Items listed in a dataset:
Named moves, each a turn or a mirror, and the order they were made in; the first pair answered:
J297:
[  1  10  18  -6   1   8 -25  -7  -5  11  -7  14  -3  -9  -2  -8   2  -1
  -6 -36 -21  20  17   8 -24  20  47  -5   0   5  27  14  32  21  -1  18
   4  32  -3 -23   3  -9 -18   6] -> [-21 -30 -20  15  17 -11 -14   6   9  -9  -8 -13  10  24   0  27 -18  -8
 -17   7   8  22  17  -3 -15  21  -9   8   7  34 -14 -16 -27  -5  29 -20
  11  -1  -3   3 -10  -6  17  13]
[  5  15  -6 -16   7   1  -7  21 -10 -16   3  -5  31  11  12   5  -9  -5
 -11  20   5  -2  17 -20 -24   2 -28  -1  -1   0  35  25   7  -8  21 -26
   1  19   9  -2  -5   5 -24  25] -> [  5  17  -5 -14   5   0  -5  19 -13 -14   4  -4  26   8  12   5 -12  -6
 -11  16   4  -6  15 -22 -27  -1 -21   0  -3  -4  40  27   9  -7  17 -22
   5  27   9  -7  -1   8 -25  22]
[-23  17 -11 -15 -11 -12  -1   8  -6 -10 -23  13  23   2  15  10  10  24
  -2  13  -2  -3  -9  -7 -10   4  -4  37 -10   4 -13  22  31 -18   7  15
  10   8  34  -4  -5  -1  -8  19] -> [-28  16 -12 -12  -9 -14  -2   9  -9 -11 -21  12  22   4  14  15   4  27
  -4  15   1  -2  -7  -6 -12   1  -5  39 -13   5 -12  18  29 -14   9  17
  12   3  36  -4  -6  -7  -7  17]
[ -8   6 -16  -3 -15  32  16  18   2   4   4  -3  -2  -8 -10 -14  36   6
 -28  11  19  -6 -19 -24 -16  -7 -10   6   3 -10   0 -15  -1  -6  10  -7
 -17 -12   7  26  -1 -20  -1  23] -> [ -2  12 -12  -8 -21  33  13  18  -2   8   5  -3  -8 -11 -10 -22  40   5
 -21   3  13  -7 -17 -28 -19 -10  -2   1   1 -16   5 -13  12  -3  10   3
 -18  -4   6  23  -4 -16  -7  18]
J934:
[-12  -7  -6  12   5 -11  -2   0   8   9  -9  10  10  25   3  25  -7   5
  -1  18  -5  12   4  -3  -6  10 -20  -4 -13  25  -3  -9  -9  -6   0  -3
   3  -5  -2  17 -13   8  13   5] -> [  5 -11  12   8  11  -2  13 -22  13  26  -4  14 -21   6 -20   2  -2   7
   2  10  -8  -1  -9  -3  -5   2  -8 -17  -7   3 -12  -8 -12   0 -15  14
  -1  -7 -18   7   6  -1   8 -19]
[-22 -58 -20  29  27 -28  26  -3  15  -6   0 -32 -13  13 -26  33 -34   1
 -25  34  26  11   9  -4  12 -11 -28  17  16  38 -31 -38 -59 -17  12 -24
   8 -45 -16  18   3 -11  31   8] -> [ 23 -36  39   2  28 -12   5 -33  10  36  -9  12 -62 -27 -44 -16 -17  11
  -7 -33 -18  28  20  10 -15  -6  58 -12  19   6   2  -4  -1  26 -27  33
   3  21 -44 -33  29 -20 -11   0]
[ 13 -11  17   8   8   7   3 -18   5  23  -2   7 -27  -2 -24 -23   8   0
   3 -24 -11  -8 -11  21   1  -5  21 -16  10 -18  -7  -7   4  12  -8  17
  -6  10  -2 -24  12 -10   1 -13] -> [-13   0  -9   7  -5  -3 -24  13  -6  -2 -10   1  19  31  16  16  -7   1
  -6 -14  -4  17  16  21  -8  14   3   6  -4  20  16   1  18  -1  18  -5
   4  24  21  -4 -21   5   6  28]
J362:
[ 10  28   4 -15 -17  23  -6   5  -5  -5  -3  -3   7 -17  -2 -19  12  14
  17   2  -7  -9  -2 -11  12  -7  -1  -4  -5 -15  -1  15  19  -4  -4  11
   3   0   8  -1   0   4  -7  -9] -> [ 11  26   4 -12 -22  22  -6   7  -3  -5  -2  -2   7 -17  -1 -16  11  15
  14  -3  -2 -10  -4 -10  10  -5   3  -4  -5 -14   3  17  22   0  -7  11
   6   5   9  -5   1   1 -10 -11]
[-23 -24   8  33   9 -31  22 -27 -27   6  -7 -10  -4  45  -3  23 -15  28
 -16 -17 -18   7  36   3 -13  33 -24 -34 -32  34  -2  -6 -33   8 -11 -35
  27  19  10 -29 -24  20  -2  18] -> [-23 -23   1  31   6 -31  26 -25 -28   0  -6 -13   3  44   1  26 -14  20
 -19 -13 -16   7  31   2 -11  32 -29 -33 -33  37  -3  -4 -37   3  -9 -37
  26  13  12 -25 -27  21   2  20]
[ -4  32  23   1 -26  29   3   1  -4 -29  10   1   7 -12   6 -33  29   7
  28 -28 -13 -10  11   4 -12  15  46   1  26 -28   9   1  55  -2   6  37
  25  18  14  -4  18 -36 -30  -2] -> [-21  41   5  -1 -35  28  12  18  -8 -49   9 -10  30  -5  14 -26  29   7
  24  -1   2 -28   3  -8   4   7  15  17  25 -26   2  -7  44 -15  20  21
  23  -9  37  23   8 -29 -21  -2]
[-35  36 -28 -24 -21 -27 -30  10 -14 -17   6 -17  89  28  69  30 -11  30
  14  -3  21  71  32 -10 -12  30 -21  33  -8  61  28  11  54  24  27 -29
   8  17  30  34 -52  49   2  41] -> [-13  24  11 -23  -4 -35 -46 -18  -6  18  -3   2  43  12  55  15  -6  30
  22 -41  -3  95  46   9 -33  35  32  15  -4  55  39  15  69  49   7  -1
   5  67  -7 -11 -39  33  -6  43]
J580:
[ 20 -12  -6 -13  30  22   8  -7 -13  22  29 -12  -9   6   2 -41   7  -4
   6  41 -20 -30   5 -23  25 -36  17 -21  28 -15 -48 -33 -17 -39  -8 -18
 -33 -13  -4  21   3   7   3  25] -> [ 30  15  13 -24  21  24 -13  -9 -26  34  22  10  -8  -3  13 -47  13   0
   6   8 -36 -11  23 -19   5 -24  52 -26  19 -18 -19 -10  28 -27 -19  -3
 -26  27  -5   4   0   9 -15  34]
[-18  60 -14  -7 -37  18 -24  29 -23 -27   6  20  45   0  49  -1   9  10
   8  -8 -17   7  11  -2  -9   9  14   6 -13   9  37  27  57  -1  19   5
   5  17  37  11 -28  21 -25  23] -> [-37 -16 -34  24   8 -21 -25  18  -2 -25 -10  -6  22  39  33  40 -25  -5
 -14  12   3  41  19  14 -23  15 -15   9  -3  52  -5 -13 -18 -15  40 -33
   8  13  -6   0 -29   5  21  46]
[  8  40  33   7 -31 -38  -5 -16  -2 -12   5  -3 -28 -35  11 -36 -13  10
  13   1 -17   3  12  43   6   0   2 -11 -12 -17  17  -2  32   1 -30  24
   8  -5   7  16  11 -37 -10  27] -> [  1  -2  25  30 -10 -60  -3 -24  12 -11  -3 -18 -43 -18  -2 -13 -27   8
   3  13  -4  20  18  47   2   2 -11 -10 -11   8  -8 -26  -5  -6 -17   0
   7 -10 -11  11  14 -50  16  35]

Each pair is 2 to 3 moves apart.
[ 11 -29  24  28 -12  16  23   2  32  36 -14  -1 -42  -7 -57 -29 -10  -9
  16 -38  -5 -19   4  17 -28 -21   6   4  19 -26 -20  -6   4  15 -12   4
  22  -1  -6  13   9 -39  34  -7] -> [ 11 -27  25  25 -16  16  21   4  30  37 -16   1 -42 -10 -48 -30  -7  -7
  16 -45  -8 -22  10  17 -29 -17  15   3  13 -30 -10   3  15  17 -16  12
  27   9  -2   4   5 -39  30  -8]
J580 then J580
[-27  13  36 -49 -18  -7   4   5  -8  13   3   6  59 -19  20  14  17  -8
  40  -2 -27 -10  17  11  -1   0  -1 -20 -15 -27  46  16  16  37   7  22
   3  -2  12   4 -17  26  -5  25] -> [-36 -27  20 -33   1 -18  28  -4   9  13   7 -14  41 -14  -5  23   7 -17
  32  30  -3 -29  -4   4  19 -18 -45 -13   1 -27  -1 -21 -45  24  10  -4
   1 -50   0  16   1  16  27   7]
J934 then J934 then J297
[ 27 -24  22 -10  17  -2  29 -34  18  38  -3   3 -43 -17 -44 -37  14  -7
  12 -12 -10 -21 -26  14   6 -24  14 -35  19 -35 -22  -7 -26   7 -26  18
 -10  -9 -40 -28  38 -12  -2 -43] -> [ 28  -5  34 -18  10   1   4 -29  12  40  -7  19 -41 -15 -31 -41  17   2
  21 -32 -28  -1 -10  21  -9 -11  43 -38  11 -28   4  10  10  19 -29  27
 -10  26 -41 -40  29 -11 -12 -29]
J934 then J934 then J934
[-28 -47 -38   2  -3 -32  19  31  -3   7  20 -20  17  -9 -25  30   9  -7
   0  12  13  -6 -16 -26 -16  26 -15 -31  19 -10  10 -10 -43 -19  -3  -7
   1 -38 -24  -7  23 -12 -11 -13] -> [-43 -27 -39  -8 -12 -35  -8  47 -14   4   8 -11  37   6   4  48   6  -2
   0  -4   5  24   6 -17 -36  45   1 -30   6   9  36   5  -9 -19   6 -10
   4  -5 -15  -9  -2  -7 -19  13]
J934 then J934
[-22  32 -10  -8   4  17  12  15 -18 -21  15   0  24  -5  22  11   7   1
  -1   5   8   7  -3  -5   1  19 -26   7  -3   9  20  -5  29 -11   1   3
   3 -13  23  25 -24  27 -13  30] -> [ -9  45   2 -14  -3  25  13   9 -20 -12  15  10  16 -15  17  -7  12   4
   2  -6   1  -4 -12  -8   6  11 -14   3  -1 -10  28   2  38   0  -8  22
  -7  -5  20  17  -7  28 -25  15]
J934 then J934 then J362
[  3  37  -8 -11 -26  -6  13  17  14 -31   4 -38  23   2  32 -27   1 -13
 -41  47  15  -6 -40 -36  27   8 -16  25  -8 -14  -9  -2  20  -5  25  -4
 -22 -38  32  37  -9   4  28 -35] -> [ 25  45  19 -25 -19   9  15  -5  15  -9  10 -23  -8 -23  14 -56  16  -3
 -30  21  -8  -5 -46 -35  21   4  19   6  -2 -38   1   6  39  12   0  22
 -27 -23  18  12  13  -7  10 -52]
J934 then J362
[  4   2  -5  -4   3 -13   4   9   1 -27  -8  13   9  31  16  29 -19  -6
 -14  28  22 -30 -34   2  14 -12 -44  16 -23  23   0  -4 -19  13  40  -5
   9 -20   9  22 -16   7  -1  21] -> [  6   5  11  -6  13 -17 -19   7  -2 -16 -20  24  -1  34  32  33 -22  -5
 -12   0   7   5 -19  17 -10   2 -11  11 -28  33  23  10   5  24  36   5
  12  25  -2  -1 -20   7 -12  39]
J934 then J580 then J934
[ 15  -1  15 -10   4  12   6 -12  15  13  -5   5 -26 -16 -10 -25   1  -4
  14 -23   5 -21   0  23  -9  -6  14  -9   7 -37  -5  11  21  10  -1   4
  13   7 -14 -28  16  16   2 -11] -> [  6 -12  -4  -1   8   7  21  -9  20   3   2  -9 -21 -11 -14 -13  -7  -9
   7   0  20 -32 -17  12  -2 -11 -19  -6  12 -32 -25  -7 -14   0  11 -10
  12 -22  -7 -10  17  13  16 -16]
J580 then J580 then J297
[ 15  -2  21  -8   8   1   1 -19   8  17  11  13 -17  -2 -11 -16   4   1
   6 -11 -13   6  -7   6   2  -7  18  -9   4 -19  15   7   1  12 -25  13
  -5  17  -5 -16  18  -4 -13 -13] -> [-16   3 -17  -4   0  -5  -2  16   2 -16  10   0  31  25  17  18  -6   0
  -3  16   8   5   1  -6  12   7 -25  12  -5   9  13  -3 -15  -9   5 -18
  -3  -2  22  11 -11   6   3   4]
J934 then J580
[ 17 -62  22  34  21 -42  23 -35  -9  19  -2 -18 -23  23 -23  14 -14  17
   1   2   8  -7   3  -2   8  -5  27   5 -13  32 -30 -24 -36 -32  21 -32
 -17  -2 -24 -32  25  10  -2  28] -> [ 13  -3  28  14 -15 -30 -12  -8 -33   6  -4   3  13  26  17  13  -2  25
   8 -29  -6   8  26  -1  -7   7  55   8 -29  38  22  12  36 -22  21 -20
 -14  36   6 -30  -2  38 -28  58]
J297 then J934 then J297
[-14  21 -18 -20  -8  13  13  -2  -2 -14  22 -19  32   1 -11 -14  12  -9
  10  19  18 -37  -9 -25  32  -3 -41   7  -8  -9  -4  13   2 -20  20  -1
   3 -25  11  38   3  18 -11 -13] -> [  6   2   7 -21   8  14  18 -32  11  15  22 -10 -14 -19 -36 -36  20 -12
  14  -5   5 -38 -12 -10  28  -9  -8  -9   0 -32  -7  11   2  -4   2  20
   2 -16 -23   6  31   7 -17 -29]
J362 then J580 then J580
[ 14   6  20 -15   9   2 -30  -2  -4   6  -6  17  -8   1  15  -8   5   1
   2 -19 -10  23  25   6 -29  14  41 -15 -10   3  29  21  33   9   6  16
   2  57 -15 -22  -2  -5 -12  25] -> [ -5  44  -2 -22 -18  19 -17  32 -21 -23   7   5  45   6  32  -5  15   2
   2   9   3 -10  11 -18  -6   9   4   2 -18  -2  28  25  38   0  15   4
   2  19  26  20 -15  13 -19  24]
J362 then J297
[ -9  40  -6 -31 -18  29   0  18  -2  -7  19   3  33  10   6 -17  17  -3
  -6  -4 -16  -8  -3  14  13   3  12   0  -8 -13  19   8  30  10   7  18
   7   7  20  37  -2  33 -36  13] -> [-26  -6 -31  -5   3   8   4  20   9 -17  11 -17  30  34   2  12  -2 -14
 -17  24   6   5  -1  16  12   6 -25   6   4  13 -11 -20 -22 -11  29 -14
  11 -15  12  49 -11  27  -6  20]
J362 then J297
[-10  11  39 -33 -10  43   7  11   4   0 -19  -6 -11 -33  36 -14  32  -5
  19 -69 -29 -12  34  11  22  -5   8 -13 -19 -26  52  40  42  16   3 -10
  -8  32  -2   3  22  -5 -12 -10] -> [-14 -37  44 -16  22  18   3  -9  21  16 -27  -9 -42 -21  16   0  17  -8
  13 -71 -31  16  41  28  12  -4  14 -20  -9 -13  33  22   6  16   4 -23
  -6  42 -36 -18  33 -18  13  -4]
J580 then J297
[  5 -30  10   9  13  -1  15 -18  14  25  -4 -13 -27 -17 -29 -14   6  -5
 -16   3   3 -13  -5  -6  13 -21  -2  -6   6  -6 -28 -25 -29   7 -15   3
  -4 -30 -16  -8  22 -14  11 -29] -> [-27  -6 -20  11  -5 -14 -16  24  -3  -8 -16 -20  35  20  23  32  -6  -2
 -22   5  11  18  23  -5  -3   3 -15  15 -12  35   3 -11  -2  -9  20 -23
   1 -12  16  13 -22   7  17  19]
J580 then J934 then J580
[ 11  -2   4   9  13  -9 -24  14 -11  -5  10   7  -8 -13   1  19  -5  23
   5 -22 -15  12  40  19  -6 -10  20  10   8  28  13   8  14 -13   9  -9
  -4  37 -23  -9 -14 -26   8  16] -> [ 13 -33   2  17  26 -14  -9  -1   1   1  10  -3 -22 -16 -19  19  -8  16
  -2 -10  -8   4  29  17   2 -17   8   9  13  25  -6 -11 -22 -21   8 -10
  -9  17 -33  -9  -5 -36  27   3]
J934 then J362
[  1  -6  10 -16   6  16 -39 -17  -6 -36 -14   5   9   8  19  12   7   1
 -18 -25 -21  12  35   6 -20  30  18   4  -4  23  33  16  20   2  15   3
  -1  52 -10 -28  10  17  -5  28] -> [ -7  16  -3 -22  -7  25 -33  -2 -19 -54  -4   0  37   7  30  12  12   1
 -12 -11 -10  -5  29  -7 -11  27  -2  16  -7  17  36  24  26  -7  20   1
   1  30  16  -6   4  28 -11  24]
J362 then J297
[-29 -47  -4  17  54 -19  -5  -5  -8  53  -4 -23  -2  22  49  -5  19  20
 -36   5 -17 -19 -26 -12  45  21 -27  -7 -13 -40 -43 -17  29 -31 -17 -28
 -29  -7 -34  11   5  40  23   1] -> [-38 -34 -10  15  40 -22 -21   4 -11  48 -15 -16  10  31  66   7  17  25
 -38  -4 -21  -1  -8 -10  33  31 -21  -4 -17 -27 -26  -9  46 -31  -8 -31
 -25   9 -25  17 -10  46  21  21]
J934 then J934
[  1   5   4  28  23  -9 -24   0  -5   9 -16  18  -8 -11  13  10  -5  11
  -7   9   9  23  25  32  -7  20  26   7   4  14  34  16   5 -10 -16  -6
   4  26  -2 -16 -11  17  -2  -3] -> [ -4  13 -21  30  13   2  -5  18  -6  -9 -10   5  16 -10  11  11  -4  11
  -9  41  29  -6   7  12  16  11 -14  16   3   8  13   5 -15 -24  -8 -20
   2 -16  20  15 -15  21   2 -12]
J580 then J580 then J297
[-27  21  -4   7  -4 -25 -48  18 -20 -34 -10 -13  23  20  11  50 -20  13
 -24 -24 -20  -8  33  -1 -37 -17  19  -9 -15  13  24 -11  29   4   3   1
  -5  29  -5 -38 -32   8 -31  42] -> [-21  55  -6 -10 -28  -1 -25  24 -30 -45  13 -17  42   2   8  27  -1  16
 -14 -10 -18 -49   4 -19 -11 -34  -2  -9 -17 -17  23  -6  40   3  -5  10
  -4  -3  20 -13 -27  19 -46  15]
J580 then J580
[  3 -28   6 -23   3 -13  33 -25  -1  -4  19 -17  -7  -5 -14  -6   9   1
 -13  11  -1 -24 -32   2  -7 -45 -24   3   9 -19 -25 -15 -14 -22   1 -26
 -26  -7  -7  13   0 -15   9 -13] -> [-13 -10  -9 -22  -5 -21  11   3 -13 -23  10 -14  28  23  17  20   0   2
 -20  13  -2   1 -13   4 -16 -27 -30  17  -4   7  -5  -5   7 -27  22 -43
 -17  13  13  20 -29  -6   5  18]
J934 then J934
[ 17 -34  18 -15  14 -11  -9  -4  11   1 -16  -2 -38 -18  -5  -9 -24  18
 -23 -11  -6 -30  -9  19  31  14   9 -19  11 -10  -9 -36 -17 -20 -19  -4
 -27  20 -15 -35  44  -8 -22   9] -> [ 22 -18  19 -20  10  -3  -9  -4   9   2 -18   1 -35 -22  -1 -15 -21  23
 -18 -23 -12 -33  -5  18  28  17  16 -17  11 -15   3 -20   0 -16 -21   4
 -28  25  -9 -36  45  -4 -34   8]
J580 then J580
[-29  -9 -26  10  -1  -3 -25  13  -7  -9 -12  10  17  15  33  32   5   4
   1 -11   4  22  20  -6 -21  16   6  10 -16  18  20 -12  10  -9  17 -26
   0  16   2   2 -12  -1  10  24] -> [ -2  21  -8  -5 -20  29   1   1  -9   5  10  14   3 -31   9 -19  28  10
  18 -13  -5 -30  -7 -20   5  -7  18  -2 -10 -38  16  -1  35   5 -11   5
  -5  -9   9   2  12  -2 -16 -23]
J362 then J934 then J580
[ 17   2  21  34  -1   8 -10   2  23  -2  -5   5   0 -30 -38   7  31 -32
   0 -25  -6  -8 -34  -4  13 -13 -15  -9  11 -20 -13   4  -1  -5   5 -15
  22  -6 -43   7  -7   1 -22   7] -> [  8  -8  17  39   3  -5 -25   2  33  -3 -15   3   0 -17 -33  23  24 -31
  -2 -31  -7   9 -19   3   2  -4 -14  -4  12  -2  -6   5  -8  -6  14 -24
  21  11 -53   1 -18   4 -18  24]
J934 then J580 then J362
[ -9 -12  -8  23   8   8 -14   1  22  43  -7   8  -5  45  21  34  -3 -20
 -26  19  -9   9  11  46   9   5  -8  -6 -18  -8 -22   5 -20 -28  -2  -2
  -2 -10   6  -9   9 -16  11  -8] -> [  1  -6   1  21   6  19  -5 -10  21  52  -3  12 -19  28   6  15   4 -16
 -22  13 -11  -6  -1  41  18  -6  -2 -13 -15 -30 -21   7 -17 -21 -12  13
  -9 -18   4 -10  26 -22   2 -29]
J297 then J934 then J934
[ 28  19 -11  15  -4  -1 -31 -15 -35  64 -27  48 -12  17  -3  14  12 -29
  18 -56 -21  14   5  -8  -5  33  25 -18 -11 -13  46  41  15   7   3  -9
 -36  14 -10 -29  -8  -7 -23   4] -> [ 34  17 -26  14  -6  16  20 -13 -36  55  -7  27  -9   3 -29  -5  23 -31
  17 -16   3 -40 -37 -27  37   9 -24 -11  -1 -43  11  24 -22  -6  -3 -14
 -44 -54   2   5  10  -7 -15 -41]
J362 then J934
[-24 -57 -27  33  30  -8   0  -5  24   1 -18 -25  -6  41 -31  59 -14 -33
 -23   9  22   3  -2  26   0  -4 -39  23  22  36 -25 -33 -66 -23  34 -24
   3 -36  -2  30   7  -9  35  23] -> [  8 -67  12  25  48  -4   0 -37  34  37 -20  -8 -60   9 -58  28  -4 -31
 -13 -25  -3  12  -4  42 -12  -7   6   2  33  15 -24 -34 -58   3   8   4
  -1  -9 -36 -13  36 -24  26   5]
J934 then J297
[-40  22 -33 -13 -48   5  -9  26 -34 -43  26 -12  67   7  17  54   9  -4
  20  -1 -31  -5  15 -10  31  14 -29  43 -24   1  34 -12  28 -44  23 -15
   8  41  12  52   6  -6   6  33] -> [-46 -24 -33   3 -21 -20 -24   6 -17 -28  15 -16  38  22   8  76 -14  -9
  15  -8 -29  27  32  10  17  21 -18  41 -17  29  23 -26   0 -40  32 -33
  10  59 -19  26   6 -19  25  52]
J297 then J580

* [WORK INSTRUCTION] Return, line for line and unchanged, the data from its first line through the line containing "-11 -15 -11".

* [ANSWER TO THIS TASK]
Named moves, each a turn or a mirror, and the order they were made in; the first pair answered:
J297:
[  1  10  18  -6   1   8 -25  -7  -5  11  -7  14  -3  -9  -2  -8   2  -1
  -6 -36 -21  20  17   8 -24  20  47  -5   0   5  27  14  32  21  -1  18
   4  32  -3 -23   3  -9 -18   6] -> [-21 -30 -20  15  17 -11 -14   6   9  -9  -8 -13  10  24   0  27 -18  -8
 -17   7   8  22  17  -3 -15  21  -9   8   7  34 -14 -16 -27  -5  29 -20
  11  -1  -3   3 -10  -6  17  13]
[  5  15  -6 -16   7   1  -7  21 -10 -16   3  -5  31  11  12   5  -9  -5
 -11  20   5  -2  17 -20 -24   2 -28  -1  -1   0  35  25   7  -8  21 -26
   1  19   9  -2  -5   5 -24  25] -> [  5  17  -5 -14   5   0  -5  19 -13 -14   4  -4  26   8  12   5 -12  -6
 -11  16   4  -6  15 -22 -27  -1 -21   0  -3  -4  40  27   9  -7  17 -22
   5  27   9  -7  -1   8 -25  22]
[-23  17 -11 -15 -11 -12  -1   8  -6 -10 -23  13  23   2  15  10  10  24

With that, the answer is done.